● **Aim of the exercise**: In the listing below, find the line with "12., -18.]) 5" and the line with "Which two of". Repeat those two lines and all lines between them exactly.

● **Record extracts**:
Here are some points:
array([ 11., -38., -18., -25.,  43., -17.,  12.,   1.])
array([ 31.,  57.,  29.,  20., -82.,  38., -18.,  21.])
array([ 13.,  -8.,  11.,   0.,  -9., -11.,   7.,  75.])
array([  0., -26., -32., -11.,  72.,   2.,  16.,  17.])
array([-22.,  -3.,  12.,   3.,  -6., -29.,  19.,  59.])
array([  5.,  21.,  23., -12., -29.,  -5.,  20.,  75.])
array([ 37.,  76.,   9.,  22., -74.,  67., -31., -33.])
array([ 16.,  13.,  52., -36., -54.,  40., -73.,  -7.])
array([ -9.,  34.,  11.,   4., -38.,  25.,  -4.,  14.])
array([ 38.,  68.,  -6.,  10., -67.,  64., -36., -54.])
array([-5., -2., -9., 10., 18., -8.,  0.,  4.])
array([-26., -13.,  -7.,  -7.,  13., -22.,   7.,  17.])
array([ -5., -13.,   7.,  -5.,  -4.,  -7.,  18.,  55.])
array([ 0., -8., -3., -1., 32., -5., 11.,  6.])
array([  5.,  -1.,  10., -36.,   2.,   3.,   4.,  47.])
array([ 29.,  58.,   1.,  23., -56.,  53., -39., -79.])
array([  1.,   7.,  27., -35., -22., -17.,  21., 127.])
array([ -2.,  -9.,  10., -17.,  16., -14.,  34.,  96.])
array([  3., -27.,  24., -41.,  24., -43.,  29.,  54.])
array([-23., -18.,  23., -31.,   0., -33.,  19., 126.])
array([-38., -78., -59.,   5., 111., -52.,  19., -55.])
array([ -6., -44., -12., -28.,  46., -22.,   9.,  18.])
array([-12.,   1., -16.,  17.,  37.,   2.,  -9., -73.])
array([  2.,  41.,  46., -10., -72.,  -4.,   6., 107.])
array([ 17.,  49.,  17.,  18., -63.,  31.,   2.,  56.])
Then 21 other points, each followed by its number:
array([-21., -11., -27.,  14.,  31., -12.,  -6., -73.]) 0
array([-21., -14.,   0.,  -6.,   3., -26.,  25.,  16.]) 1
array([ 19.,  70.,  13.,   1., -83.,  47., -11.,  23.]) 2
array([  6.,  64.,  16.,  10., -57.,  36.,  -4.,   2.]) 3
array([ -1.,   0.,  33., -16., -34., -33.,  26., 127.]) 4
array([ 15.,  25.,  13.,  13., -40.,  21.,  12., -18.]) 5
array([ -5.,   8.,  21.,  -7., -23., -16.,  12.,  49.]) 6
array([-14.,  -6.,  18., -14.,  10., -13.,  15.,  32.]) 7
array([-13.,  -3.,   0.,  -4.,   5., -10.,  11.,  36.]) 8
array([  4.,  16., -27.,   5.,  40.,  28.,  -3., -51.]) 9
array([  22.,   90.,   18.,   24., -101.,   70.,  -45.,  -88.]) 10
array([-43., -41.,   9.,   3.,  20., -56.,  23.,  61.]) 11
array([-18., -61., -28.,  23.,  33., -24.,  -3., -81.]) 12
array([ 24.,  34., -22.,  21., -11.,  52., -22., -89.]) 13
array([ -9., -40., -24., -25.,  79., -38.,  41.,  60.]) 14
array([ 10., -11., -16.,  -9.,  33.,  -8.,  -1.,  20.]) 15
array([-24., -50., -23., -10.,  87., -37.,   7., -67.]) 16
array([-19., -69.,   6., -30., 101., -70.,  19.,  13.]) 17
array([  24.,   -4.,  -39.,   30.,   28.,   28.,  -18., -106.]) 18
array([-20.,   3.,  37., -11., -25., -30.,  25., 125.]) 19
array([ 17.,  10., -24.,  26.,   1.,  30., -19., -68.]) 20
Which two of these numbered points are nearest to each point below, ignoring the 2 directions in which the first points spread most? Their numbers follow each, nearest first.
array([-12., -46.,  42., -64.,   4., -21., -50.,  24.]) > 17 16
array([-11.,  10.,  -7.,  16., -27.,  -1.,  14.,  14.]) > 1 0
array([  17.,   77.,   40.,   32., -127.,   49.,  -41.,  -18.]) > 11 0
array([ 10.,  70.,  40.,  -1., -80.,  29.,   4.,  56.]) > 3 8
array([  9., -49., -23.,  11.,  46.,   0.,  12., -64.]) > 18 5
array([ 23.,  66.,  14.,   9., -43.,  53., -14., -19.]) > 9 13
array([  -6.,  103.,   79.,   -2., -127.,    8.,   -1.,  127.]) > 0 19
array([-16., -38.,  15.,   8.,   0., -36.,  16.,  35.]) > 12 11
array([  7.,  67.,  35.,  15., -87.,  26.,  -4.,  24.]) > 1 0
array([  -4.,   90.,   68.,  -16., -127.,   22.,    5.,  124.]) > 10 3
array([ -1., -62., -30.,   1.,  66., -29.,  12., -55.]) > 4 18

● **Written response**:
array([ 15.,  25.,  13.,  13., -40.,  21.,  12., -18.]) 5
array([ -5.,   8.,  21.,  -7., -23., -16.,  12.,  49.]) 6
array([-14.,  -6.,  18., -14.,  10., -13.,  15.,  32.]) 7
array([-13.,  -3.,   0.,  -4.,   5., -10.,  11.,  36.]) 8
array([  4.,  16., -27.,   5.,  40.,  28.,  -3., -51.]) 9
array([  22.,   90.,   18.,   24., -101.,   70.,  -45.,  -88.]) 10
array([-43., -41.,   9.,   3.,  20., -56.,  23.,  61.]) 11
array([-18., -61., -28.,  23.,  33., -24.,  -3., -81.]) 12
array([ 24.,  34., -22.,  21., -11.,  52., -22., -89.]) 13
array([ -9., -40., -24., -25.,  79., -38.,  41.,  60.]) 14
array([ 10., -11., -16.,  -9.,  33.,  -8.,  -1.,  20.]) 15
array([-24., -50., -23., -10.,  87., -37.,   7., -67.]) 16
array([-19., -69.,   6., -30., 101., -70.,  19.,  13.]) 17
array([  24.,   -4.,  -39.,   30.,   28.,   28.,  -18., -106.]) 18
array([-20.,   3.,  37., -11., -25., -30.,  25., 125.]) 19
array([ 17.,  10., -24.,  26.,   1.,  30., -19., -68.]) 20
Which two of these numbered points are nearest to each point below, ignoring the 2 directions in which the first points spread most? Their numbers follow each, nearest first.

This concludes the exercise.